In the rows, zero is written as 128.
Where one turn sends some rows of the set: a few examples, then the rows asked
k_675: [108 134 119 105 153 150 115  85 155 115 109  98 158 156 159 133 171 142
 158 136 124 136 150 107  54 106 126 128 156]
k_933: [112 145 133 166 159 129 123  93 150 147 109 118 153 129 148 187 177 131
 144 113 120 156  97 111 113 120 134 147 113]
k_854: [134 139 143 137 137 153 127 118 133 143 108 126 168 114 142 151 153 132
 162 100 102 120 105 128  52 121 111 171 135]
k_745: [115 179 107 124 135 154 129 110 131 155 115 119 168 138 139 162 122 112
 153 118 107 127 132 156 109 126 129 128 150]
k_101: [115 175 129 117 147 153 101  73 152 143 106 122 164 111 148 182 182 137
 150 112 136 142 112 118  96 107 156 167 127]
k_507: [104 121 108 114 164 144 122  92 180 160 121 107 158 139 135 164 171 132
 142 102 104 148 152 131  71 104 108 120 136]
k_305: [140 123 109 109 123 117 133 114 127 136 118 108 133 137 142 153 164 153
 161 111 154 121 107 105  96 111 142 116 116]
k_953: [121 128 126 127 170 124 129  85 132 139 137 118 151 149 165 149 178 131
 157 115 103 137 150 115  59 130 110 110 154]
k_471: [122 111 119 169 167 134 136  96 139 140 101 126 134 131 177 161 164 144
 151 134 120 130 117 125  95 100 153 154 137]
k_282: [146 104 106 118 126 118 110 117 142 137 118 121 116 130 141 142 156 144
 159 118 153 119  99 119 103 122 129 130 125]
k_578: [111 171  94 122 121 148 121 125 123 158  99 130 147 124 138 140 139 145
 148 130 106 130 136 146  85 111 142 123 121]
k_233: [137 151 100 110 138 157 117  79 165 140 116 125 148 141 153 161 134 124
 142 131 124 132 116 156 134 136 130 140 138]
k_34: [118 141 129 143 148 139  73  81 160 150 131 134 144 147 147 154 165 144
 146 118 117 143 138  97  62 131 122 109 148]
k_360: [101 136 110 132 154 146  95  80 165 162 129 113 151 147 151 159 167 129
 154 119 129 134 161 112  81  85 130 130 178]
k_398: [106 129 100 123 156 121 118 101 142 120 107 143 155 155 137 148 169 125
 161 137  80 159 137 139  92  91 118 168 136]
k_295: [138 150 115 122 130 169 119  79 151 154 121 106 150 140 143 154 132 132
 150 119 130 119 111 143 129 139 139 125 154]
k_959: [139 114 117 110 143 112 101  74 155 123 161 124 153 119 133 160 171 131
 137 113 125 138 116 121  86 117 114 163 166]
k_389: [112 170  96 124 132 152 111 105 122 146 112 130 171 126 145 145 148 105
 157 135 107 135 128 163 118 130 115 142 140]
k_222: [113 142 128 113 146 155 127  86 145 144 112  98 166  82 154 148 171 125
 152 111 113 121 122 138  77 121 141 180 140]
k_740: [120 175  87 113 113 132 107 130 120 140 106 126 153 118 140 128 144 134
 143 138 114 140 122 129  84 116 117 147 122]
k_346: [102 136 102 125 123 126 120 136 106 142 102 115 146 124 139 136 162 133
 170 128 139 119 127 126  87 102 145 119 124]
k_311: [138 119 120 125 153 141  83  76 158 143 140 151 155 128 121 162 157 129
 148 116 108 140 116 156  81 117 115 163 171]
k_237: [145 126 115 117 143 130 108  95 148 134 124 133 142 152 145 172 152 114
 173 113 160 117 100 138 131 120 127 135 148]
k_46: [100 141 125 116 154 164  92  88 153 134 102 131 173 153 126 154 187 136
 169 116 118 139 137 126  59 107 108 113 134]
k_4: [126 139  90 112 130 105 107 134 106 139 113 137 138 113 146 136 167 130
 170 129 144 114 125 135  83 100 133 135 132]
k_739: [101 127 103 121 145 112  96  90 139 100 118 150 153 132 138 141 189 138
 157 140  97 152 124 119  82 114 129 152 112]
k_292: [145 129 121 115 143 135 116  85 140 137 125 122 147 138 142 175 153 129
 168 109 159 105 107 133 113 139 150 108 138]
k_381: [137 136 134 153 152 141 113 114 139 124  96 146 152 137 161 164 138 149
 160 127 126 114 114 120  55  98 147 162 137]
k_478: [113 122 111 134 147 148  90  93 163 131 109 135 152 151 126 148 142 125
 153 140  96 154 127 153  88  98 122 173 165]
k_98: [114 121 111 117 138 117  92  74 132 104 143 131 153 123 144 139 197 141
 158 129 127 142 115  99  91 109 124 160 146]

k_101 moves to k_222
k_389 moves to k_740
k_578 moves to k_346
Where do these go?
k_311 moves to k_478
k_34 moves to k_360

Where one turn sends some rows of the set: a few examples, then the rows asked
k_584: [106 134 105  95 152 104 123 137 126 107 120 136]
k_199: [137 142 107 114 115  88 121 134 100 116 148 161]
k_392: [124 149 126 115 107 113 130 136 157 115  85 111]
k_968: [131 145 129 130 121 123 131 123 167 100  98 136]
k_931: [131 166 114 106  94 120 140 121 117 109 107 146]
k_784: [ 96 150  96  97 118  92 124 135 147 102 126 128]
k_607: [140 147 112 112 106  89 117 139 101 109 150 148]
k_682: [139 157 114 111  90 125 126 119 119 109 100 154]
k_268: [124 122 124 123 125  86 127 175 147 123 129 111]
k_122: [136 164 112 111 100 126 134 115 110 117 100 143]
k_705: [130 130 131 121 136 108 114 129 112 138 146 153]
k_741: [122 149 129 127 109 115 128 144 149 117  83 108]
k_951: [148 152  96 121 122 101 118 163 129 115  93 160]
k_13: [147 111 128 123 125 134 102 133 124 130 117 147]
k_781: [148 121 116 110 122  88 116 151 166 124 119 112]
k_796: [129 159 111 157 118  92 117 129 141 135 105 138]
k_621: [138 135 110 115 106  87 125 137 103 118 151 157]
k_879: [135 123 131 124 125  77 116 171 137 119 138 117]
k_862: [134 145 119 116 106  80 118 138 104 112 153 151]
k_618: [129 145 124 128 108 115 139 151 155 118  84 112]
k_226: [124 114 117 122 102 128  89 128 150 124 119 135]
k_30: [112 110  85 119 124 122 126 122 135 113 117 146]
k_477: [136 158 116 114  99 121 119 110 118 110 108 161]
k_415: [148 139 129  84 111 106 145 158 142 118 131 156]
k_42: [126 136 134 125 103 114 132 147 158 118  89 110]
k_957: [120 128  91 121 126 138 135 148 138 119 139 131]
k_925: [122 136  97 106 103 109 121 144 161  98  95 122]
k_803: [128 148 139 120 108  92 140 126 158 136 142 129]
k_610: [127 125 128 132 125  75 130 167 139 123 135 114]
k_699: [123 133 101 131 129 110 106 166 141 133 134 111]
k_352: [136 130 110 121 119  93 118 148 106 117 153 160]
k_420: [134 119 133 135 115  77 123 166 133 122 126 116]
k_92: [115 163 113 120 114 122 122 134 123 123 120 179]
k_197: [163 135  96 141 109  97 120 150 155 112 106 133]
k_123: [129 121 133 131 114  75 123 168 136 115 136 123]
k_561: [115 137 134  95 129 113  86 141 142 116 127 124]
k_248: [127 139 127 129 108 117 140 150 141 118  81 112]
k_364: [144 154 121 128 110  84 101 138 140 155 132 128]
k_155: [137 142 118 115 114 107 157 148 149  95 106 162]
k_519: [123 135 127  97 117 106 126 105 134 108 106 168]
k_949: [115 164 145 102 117 100 139 140 132 139 131 160]
k_271: [130 136 105  99 118  84 109 161 121 144 145 149]
k_90: [130 158 112 115  94 125 133 114 120 116  97 150]
k_239: [119 132 135 102 124  86  87 122 137 115 100 142]
k_912: [136 122 130 134 121  83 119 171 140 126 136 119]
k_344: [129 163 111 108  94 121 134 114 124 113 102 153]
k_327: [123 137 133 130 107 114 141 143 147 121  83 112]
k_632: [139 144 117 113 112  84 119 136 106 119 149 157]

k_796 moves to k_951
k_248 moves to k_931
Where do these go?
k_957 moves to k_784
k_90 moves to k_199
k_364 moves to k_197
k_30 moves to k_584
k_781 moves to k_968
k_392 moves to k_477
k_519 moves to k_705
k_741 moves to k_682
k_607 moves to k_123

Where one turn sends some rows of the set: a few examples, then the rows asked
k_209: [102 115 116 145 125 106 147 140 102 121 134 126]
k_434: [122 128 115 165 169 144 123 130 122 130 110 126]
k_413: [135 128 131 137 122 118 139 117 158  96 139 130]
k_12: [ 97 135 137 148 127 124 136 134  97 113 102 133]
k_173: [116 143 115 138 133  99 112 147  97 111 126 121]
k_974: [135 160 123  94 138 140 123 128 135 143 137 114]
k_833: [138 122 122 131 105 128 144 109 154 119 137 128]
k_711: [128 130 111 147 153 158 130 116 127 155 114 120]
k_837: [120 144 133 150 180 144 125 125 146 119 120 125]
k_768: [141 129 109 129 162 150 110 146 117 139 112 120]
k_7: [136 130 114 169 111 127 122 121 113 122 122 123]
k_517: [127 165 136 112 164 123 113 142 137 105 135 120]
k_467: [128 147 114 139 154 119 105 157 105 109 122 119]
k_36: [ 98 120 116 146 123 114 144 144  96 115 124 129]
k_468: [143 138 117 110 159 156 116 135 131 147 121 120]
k_121: [106 121 118 119 112 120 157 123 118 142 143 122]
k_793: [131 122 117 128 182 128 113 140 142 125 119 131]
k_414: [100 150 151 112 124 138 149 112 129 128 117 131]
k_754: [122 142 107 116 109 116 123 129 101 146 130 116]
k_555: [133 127 120 113 177 137 119 130 152 139 127 129]
k_475: [ 95 149 155 132 139 123 141 128 125 100 111 134]
k_162: [ 97 130 137 137 144 100 148 137 125  99 142 128]
k_791: [138 145 129 112 175 147 115 138 141 128 122 121]
k_71: [113 161 140 117 147  97 119 136 131  99 136 120]
k_52: [103 126 117 118 108 131 154 122 112 142 134 127]
k_386: [138 137 122 129 177 142 108 148 126 120 115 123]
k_116: [ 98 143 142 107 126 124 158 119 141 118 143 127]
k_906: [ 91 137 141 134 144 109 146 137 125  92 134 132]
k_696: [132 155 145 137 127 127 130 106 156 110 140 126]
k_683: [134 118 121 155 121 114 131 128 138  91 130 133]
k_604: [102 135 130 126 110 139 146 121 103 139 105 129]
k_421: [135 113 105 132 171 134 113 141 127 138 116 132]
k_522: [141 141 124 139 104 137 132 102 136 139 134 120]
k_853: [136 118 108 116 163 142 119 129 138 153 122 128]
k_234: [125 144 130 135 163 157 134 110 151 143 122 123]
k_371: [138 112 110 149 104 125 135 122 133 116 129 129]
k_491: [101 135 139 112 133 112 160 119 141 121 152 125]
k_151: [121 159 131  95 125 117 130 117 136 133 143 117]
k_459: [130 143 136 168 136 115 120 123 133  93 128 129]
k_224: [137 140  99 120 128 136 112 142 102 145 123 113]

k_459 moves to k_696
k_467 moves to k_517
Where do these go?
k_71 moves to k_151
k_853 moves to k_421
k_12 moves to k_475
k_434 moves to k_837
k_768 moves to k_386
k_906 moves to k_116
k_683 moves to k_413
k_162 moves to k_491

+++++

=== TASK ===
An exact copy of the lines above, from the one containing "k_468: [143 138" down to the one containing "k_791: [138 145" and including both, is the whole answer; retype it and nothing else.

=== YOUR SOLUTION ===
k_468: [143 138 117 110 159 156 116 135 131 147 121 120]
k_121: [106 121 118 119 112 120 157 123 118 142 143 122]
k_793: [131 122 117 128 182 128 113 140 142 125 119 131]
k_414: [100 150 151 112 124 138 149 112 129 128 117 131]
k_754: [122 142 107 116 109 116 123 129 101 146 130 116]
k_555: [133 127 120 113 177 137 119 130 152 139 127 129]
k_475: [ 95 149 155 132 139 123 141 128 125 100 111 134]
k_162: [ 97 130 137 137 144 100 148 137 125  99 142 128]
k_791: [138 145 129 112 175 147 115 138 141 128 122 121]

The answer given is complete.